→ Exercise description
From the first line to the last, return the data exactly as it stands.

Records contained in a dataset

>>>

Rows are points. Each copy is the shape, with its points in the same order, turned, moved and blurred by noise. Some copies are also mirrored. Which?
In the rows, zero is written as 128.

Shape, 8 rows:
[[168 192]
 [163  94]
 [ 65 109]
 [142 124]
 [ 64 196]
 [147 124]
 [ 87 143]
 [ 77 116]]
Copy 1, 8 rows:
[[166 194]
 [172 104]
 [ 71 107]
 [146 127]
 [ 68 197]
 [154 126]
 [ 96 136]
 [ 80 113]]
Copy 1 is: only turned
Copy 2:
[[116 210]
 [180 135]
 [ 99  79]
 [143 145]
 [ 38 141]
 [149 148]
 [ 91 118]
 [101  92]]
Copy 2 is: only turned
Copy 3, 8 rows:
[[116  92]
 [163 162]
 [ 80 215]
 [132 156]
 [ 28 144]
 [137 152]
 [ 79 178]
 [ 92 206]]
Copy 3 is: mirrored

Shape, 7 rows:
[[111 148  89]
 [104 149 168]
 [ 53 102 142]
 [ 88 211  82]
 [117 154 177]
 [110 143 154]
 [225 125 134]]
Copy 1 (7 x 3):
[[130 130 179]
 [ 89 129  96]
 [ 86  47 142]
 [ 79 171 200]
 [ 97 127  90]
 [104 112 120]
 [211 162  98]]
Copy 1 is: mirrored
Copy 2 (7 x 3):
[[119 142 160]
 [189 153 120]
 [183  87 165]
 [135 203 202]
 [198 152 107]
 [176 143 124]
 [ 94 164  37]]
Copy 2 is: only turned

Shape:
[[ 46  65 164 142 161  54]
 [113 176 151  80 102  98]
 [140 100 127 172 124 167]
 [115  77 189 178 109  85]
 [188 102 136 108 105 162]
 [110 181 112  52 178 232]
 [127 199 110 110 193 163]
 [111 135  65  89 176 161]
 [115 104 205 132  92  76]
 [ 93  94 141 171  69 121]
 [106  69 162 159 112 102]
 [172 129 126 127  88  84]]
Copy 1 (12 x 6):
[[176  96 175  52 235  75]
 [140 107 130  91  89  75]
 [ 83 128 121 135 188 150]
 [ 86 115 130  54 216  81]
 [ 62 135 150 106 119 161]
 [178 188 165 198  83 153]
 [190 160  98 145 110 153]
 [180 109 156 154 130 179]
 [ 92 118 144  46 167  57]
 [ 79  81 134 117 196  79]
 [ 96 104 150  78 209 100]
 [ 84  82 110  63 121 130]]
Copy 1 is: mirrored
Copy 2:
[[192 103  77 203 145  52]
 [159 169 116  73 113  89]
 [106 129 148 164 164 159]
 [183 126 167 193 159  90]
 [154 158 147 115 162 195]
 [ 77 117  61  64  68 197]
 [ 77 179  73 117  73 150]
 [ 93 149  39 114 141 162]
 [205 132 164 146 139  81]
 [133 109 162 146 190  86]
 [171 113 141 177 171 103]
 [165 200 147 119 177 120]]
Copy 2 is: mirrored
Copy 3:
[[ 22  95 229 143 164 191]
 [ 76 114 112 202 127 113]
 [127 170 151  98 125 164]
 [ 39 170 193 123 101 155]
 [147 141 138 117  73 112]
 [177  67  66 114 196 104]
 [162 130 110 156 213 107]
 [184  87 139 147 178 155]
 [ 26 140 164 154  96 120]
 [ 63 156 139 137  93 197]
 [ 61 148 185 117 105 165]
 [114 157 162 193  79 131]]
Copy 3 is: only turned
Copy 4 (12 x 6):
[[182 199  83  63 116 138]
 [162  71 155  83 178 133]
 [116 132 114 169 110 137]
 [196 146  67 132 117  82]
 [ 85  71 102 153 140  91]
 [ 48 110 200 125 221 177]
 [102 131 233 130 156 150]
 [ 64 124 179  99 137 170]
 [195 115  84 102 158  89]
 [176 101  65 133 117 160]
 [161 147  59 124 119 119]
 [151  57 128 108  96 101]]
Copy 4 is: mirrored

Shape (12 x 8):
[[128  74 139  71 101 161 151  77]
 [172  38  91 111  88 204 149 204]
 [ 74 132 204 147 188  97 153  72]
 [ 70 120 135 173 165  89 147 124]
 [147  41 101  75  79 108 121 150]
 [183 118 102 118  76 125 171 108]
 [ 67 180 170 131 159 118 121 160]
 [131  94  45  91  69 173 124 137]
 [159 129 119 108 125 109 124  54]
 [103 171 112 174 230 119  84 122]
 [170 103 106  52 132 117 165 119]
 [115 171 176 173 172 104  67 112]]
Copy 1 (12 x 8):
[[159 107  88 167 133 164  83 205]
 [125 138 114  61  62 227 108 190]
 [109 132 103 178 159  24  70 123]
 [124 168 103 130 128  44 132 111]
 [126 161  56 132 125 207 142 184]
 [174  97  94  94 177 171 131 163]
 [104 117 131 168 108  78 127  63]
 [185 130 125 126  98 201 175 185]
 [146 113 118 163 205 127 136 177]
 [ 78 139 188 142 144  39 169 131]
 [121  77  70 137 145 154 148 197]
 [ 81 153 176 165 182  77 120  89]]
Copy 1 is: only turned
Copy 2 (12 x 8):
[[145 168 181  89  68 167 179 133]
 [175 127 144 187  22 199 178 230]
 [150 148  98  59 172 115  95  85]
 [ 95 123  94 106 143 104  91 134]
 [116 212 176 153  50 182 122 191]
 [143 143 159 164  28 123 152 104]
 [127 151 102 146 189  90 139 138]
 [ 73 127 188 171  62 157 183 183]
 [122 141 180 126  86 154 119  71]
 [121  67 135 155 210 134  76 117]
 [162 168 220 136  66 122 124 146]
 [124 127  99 166 187 154 105  89]]
Copy 2 is: mirrored
Copy 3, 12 rows:
[[160 123  61 131 153 197 157 163]
 [189 133  74 141 117 105  80 248]
 [101  97 128 144  38 197 143  63]
 [ 96  63 101 146  65 137  87  86]
 [168 149  45 174 178 134  87 163]
 [187 109  60  90 155 118 141 141]
 [121  62 193 159  91 132 100 104]
 [145  78  82 108 189 140 117 219]
 [121 133  78  98 158 166 169 119]
 [ 16  86 146 118  66 109 129 113]
 [168 109  55 165 143 118 182 159]
 [ 66 127 181 116  92 138 110  71]]
Copy 3 is: only turned
Copy 4, 12 rows:
[[142 184  68 163 160 149 187 110]
 [ 73 110  71 177  68 101 177 165]
 [198 211 140  92 209 185  98 159]
 [153 178 179 119 184 129  97 166]
 [ 83 107  95 162 176 112 204 132]
 [ 77 182  72 127 154  96 137  89]
 [138 161 189 104 147 204  87 130]
 [ 92 147 122 189 107  93 188  81]
 [151 184  99  94 183 116 158  73]
 [196 167 213  49 125 126 111 128]
 [ 83 187  95 100 157 139 204 115]
 [192 135 163  57 163 160  76 106]]
Copy 4 is: mirrored

Shape, 14 rows:
[[143 112 129 130 207 135 119 117 102]
 [138 112 117 137 108 130 154 110 106]
 [133 126 116 128 126 141 126 113 131]
 [123  97 127 129 122 139 125 140 146]
 [ 87 127 128 146 114 107 120 126 124]
 [112  99 139 141 105 125 155 111 131]
 [129 135 128 127 134 146 131 111 145]
 [143 132 126  76  97 126 176 137  98]
 [ 94 110  86 141 115 125 135 127 146]
 [142 112 127 124  98 116 123 125 148]
 [130 113 130 115 249 143 124 112 140]
 [144 132 131 144 120 154 140 166 148]
 [146 116 117 137 144 107 139 121 139]
 [132 105 127 115 117 142 125 128  93]]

<<<

→ Answer box
Rows are points. Each copy is the shape, with its points in the same order, turned, moved and blurred by noise. Some copies are also mirrored. Which?
In the rows, zero is written as 128.

Shape, 8 rows:
[[168 192]
 [163  94]
 [ 65 109]
 [142 124]
 [ 64 196]
 [147 124]
 [ 87 143]
 [ 77 116]]
Copy 1, 8 rows:
[[166 194]
 [172 104]
 [ 71 107]
 [146 127]
 [ 68 197]
 [154 126]
 [ 96 136]
 [ 80 113]]
Copy 1 is: only turned
Copy 2:
[[116 210]
 [180 135]
 [ 99  79]
 [143 145]
 [ 38 141]
 [149 148]
 [ 91 118]
 [101  92]]
Copy 2 is: only turned
Copy 3, 8 rows:
[[116  92]
 [163 162]
 [ 80 215]
 [132 156]
 [ 28 144]
 [137 152]
 [ 79 178]
 [ 92 206]]
Copy 3 is: mirrored

Shape, 7 rows:
[[111 148  89]
 [104 149 168]
 [ 53 102 142]
 [ 88 211  82]
 [117 154 177]
 [110 143 154]
 [225 125 134]]
Copy 1 (7 x 3):
[[130 130 179]
 [ 89 129  96]
 [ 86  47 142]
 [ 79 171 200]
 [ 97 127  90]
 [104 112 120]
 [211 162  98]]
Copy 1 is: mirrored
Copy 2 (7 x 3):
[[119 142 160]
 [189 153 120]
 [183  87 165]
 [135 203 202]
 [198 152 107]
 [176 143 124]
 [ 94 164  37]]
Copy 2 is: only turned

Shape:
[[ 46  65 164 142 161  54]
 [113 176 151  80 102  98]
 [140 100 127 172 124 167]
 [115  77 189 178 109  85]
 [188 102 136 108 105 162]
 [110 181 112  52 178 232]
 [127 199 110 110 193 163]
 [111 135  65  89 176 161]
 [115 104 205 132  92  76]
 [ 93  94 141 171  69 121]
 [106  69 162 159 112 102]
 [172 129 126 127  88  84]]
Copy 1 (12 x 6):
[[176  96 175  52 235  75]
 [140 107 130  91  89  75]
 [ 83 128 121 135 188 150]
 [ 86 115 130  54 216  81]
 [ 62 135 150 106 119 161]
 [178 188 165 198  83 153]
 [190 160  98 145 110 153]
 [180 109 156 154 130 179]
 [ 92 118 144  46 167  57]
 [ 79  81 134 117 196  79]
 [ 96 104 150  78 209 100]
 [ 84  82 110  63 121 130]]
Copy 1 is: mirrored
Copy 2:
[[192 103  77 203 145  52]
 [159 169 116  73 113  89]
 [106 129 148 164 164 159]
 [183 126 167 193 159  90]
 [154 158 147 115 162 195]
 [ 77 117  61  64  68 197]
 [ 77 179  73 117  73 150]
 [ 93 149  39 114 141 162]
 [205 132 164 146 139  81]
 [133 109 162 146 190  86]
 [171 113 141 177 171 103]
 [165 200 147 119 177 120]]
Copy 2 is: mirrored
Copy 3:
[[ 22  95 229 143 164 191]
 [ 76 114 112 202 127 113]
 [127 170 151  98 125 164]
 [ 39 170 193 123 101 155]
 [147 141 138 117  73 112]
 [177  67  66 114 196 104]
 [162 130 110 156 213 107]
 [184  87 139 147 178 155]
 [ 26 140 164 154  96 120]
 [ 63 156 139 137  93 197]
 [ 61 148 185 117 105 165]
 [114 157 162 193  79 131]]
Copy 3 is: only turned
Copy 4 (12 x 6):
[[182 199  83  63 116 138]
 [162  71 155  83 178 133]
 [116 132 114 169 110 137]
 [196 146  67 132 117  82]
 [ 85  71 102 153 140  91]
 [ 48 110 200 125 221 177]
 [102 131 233 130 156 150]
 [ 64 124 179  99 137 170]
 [195 115  84 102 158  89]
 [176 101  65 133 117 160]
 [161 147  59 124 119 119]
 [151  57 128 108  96 101]]
Copy 4 is: mirrored

Shape (12 x 8):
[[128  74 139  71 101 161 151  77]
 [172  38  91 111  88 204 149 204]
 [ 74 132 204 147 188  97 153  72]
 [ 70 120 135 173 165  89 147 124]
 [147  41 101  75  79 108 121 150]
 [183 118 102 118  76 125 171 108]
 [ 67 180 170 131 159 118 121 160]
 [131  94  45  91  69 173 124 137]
 [159 129 119 108 125 109 124  54]
 [103 171 112 174 230 119  84 122]
 [170 103 106  52 132 117 165 119]
 [115 171 176 173 172 104  67 112]]
Copy 1 (12 x 8):
[[159 107  88 167 133 164  83 205]
 [125 138 114  61  62 227 108 190]
 [109 132 103 178 159  24  70 123]
 [124 168 103 130 128  44 132 111]
 [126 161  56 132 125 207 142 184]
 [174  97  94  94 177 171 131 163]
 [104 117 131 168 108  78 127  63]
 [185 130 125 126  98 201 175 185]
 [146 113 118 163 205 127 136 177]
 [ 78 139 188 142 144  39 169 131]
 [121  77  70 137 145 154 148 197]
 [ 81 153 176 165 182  77 120  89]]
Copy 1 is: only turned
Copy 2 (12 x 8):
[[145 168 181  89  68 167 179 133]
 [175 127 144 187  22 199 178 230]
 [150 148  98  59 172 115  95  85]
 [ 95 123  94 106 143 104  91 134]
 [116 212 176 153  50 182 122 191]
 [143 143 159 164  28 123 152 104]
 [127 151 102 146 189  90 139 138]
 [ 73 127 188 171  62 157 183 183]
 [122 141 180 126  86 154 119  71]
 [121  67 135 155 210 134  76 117]
 [162 168 220 136  66 122 124 146]
 [124 127  99 166 187 154 105  89]]
Copy 2 is: mirrored
Copy 3, 12 rows:
[[160 123  61 131 153 197 157 163]
 [189 133  74 141 117 105  80 248]
 [101  97 128 144  38 197 143  63]
 [ 96  63 101 146  65 137  87  86]
 [168 149  45 174 178 134  87 163]
 [187 109  60  90 155 118 141 141]
 [121  62 193 159  91 132 100 104]
 [145  78  82 108 189 140 117 219]
 [121 133  78  98 158 166 169 119]
 [ 16  86 146 118  66 109 129 113]
 [168 109  55 165 143 118 182 159]
 [ 66 127 181 116  92 138 110  71]]
Copy 3 is: only turned
Copy 4, 12 rows:
[[142 184  68 163 160 149 187 110]
 [ 73 110  71 177  68 101 177 165]
 [198 211 140  92 209 185  98 159]
 [153 178 179 119 184 129  97 166]
 [ 83 107  95 162 176 112 204 132]
 [ 77 182  72 127 154  96 137  89]
 [138 161 189 104 147 204  87 130]
 [ 92 147 122 189 107  93 188  81]
 [151 184  99  94 183 116 158  73]
 [196 167 213  49 125 126 111 128]
 [ 83 187  95 100 157 139 204 115]
 [192 135 163  57 163 160  76 106]]
Copy 4 is: mirrored

Shape, 14 rows:
[[143 112 129 130 207 135 119 117 102]
 [138 112 117 137 108 130 154 110 106]
 [133 126 116 128 126 141 126 113 131]
 [123  97 127 129 122 139 125 140 146]
 [ 87 127 128 146 114 107 120 126 124]
 [112  99 139 141 105 125 155 111 131]
 [129 135 128 127 134 146 131 111 145]
 [143 132 126  76  97 126 176 137  98]
 [ 94 110  86 141 115 125 135 127 146]
 [142 112 127 124  98 116 123 125 148]
 [130 113 130 115 249 143 124 112 140]
 [144 132 131 144 120 154 140 166 148]
 [146 116 117 137 144 107 139 121 139]
 [132 105 127 115 117 142 125 128  93]]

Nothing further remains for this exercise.